*** Opening Record set ***
Here are made-up nodes, facts about them, and rows of numbers that follow some of those facts. Name the node behind each unnamed row.

How the nodes are related:
ω 825 <- bamok,bobu,bope,bradal,budrir,difu,dogrugan,dratul,drusu,druzur,fubras,gedas,grogal,groti,kluklem,kozum,labre,lese,nutam,pegrestem,pliplel,podruskan,refabe,sike,skazuk,staplis,tagro,tradrir,trifun,trodim,valik,vipe,votre,zaruk,zelokom,zenom,zikatre,zostalu,zostek
ω 75 <- befusker,bize,bramigrun,branu,brofide,brovin,brustek,brutris,bugrak,dadokluk,dibraflek,dregrus,dreklim,fligru,fupi,gofe,gravam,grere,groskam,kleflos,klepe,kliklotrin,klilufir,klimul,klinuk,lekla,lemis,medrek,napubrul,pavo,pezu,piplon,platrom,pliklel,rakluk,rasi,robifan,sadre,sapul,sedram,skaplar,stabi,stafim,stuklonen,sudrok,tezak,todaklin,todus,totun,vari,vuno,zafigak,zevusa,zore,zuru
ω 757 <- breles,brobinar,brozik,drakle,flikla,fuza,klaklus,kubrem,pestol,pidi,pokom,skorul,stogak,treskil,veritol,zuklur
ω 722 <- brodruk,deriga,drima,fibrar,flotrum,foske,gegruk,gogran,graplan,kebri,klokul,koton,kubim,kupla,libre,lirom,menekir,moven,plarik,pluplu,pustiflak,redun,resam,sastim,skeflel,stikis,tevadar,toskil,vaklas,vima,vuva,zedram,zuplemur
{bamok} ρ plarik
{bobu} ρ kozum
{bramigrun} ρ bobu
{brobinar} ρ kliklotrin
{brozik} ρ bramigrun
{brustek} ρ sapul
{budrir} ρ brobinar
{bugrak} ρ labre
{deriga} ρ refabe
{dogrugan} ρ groskam
{dreklim} ρ staplis
{drima} ρ pokom
{drusu} ρ podruskan
{flikla} ρ pestol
*** Closing Record set ***
Reproduce every line above that contains the string "pokom".

ω 757 <- breles,brobinar,brozik,drakle,flikla,fuza,klaklus,kubrem,pestol,pidi,pokom,skorul,stogak,treskil,veritol,zuklur
{drima} ρ pokom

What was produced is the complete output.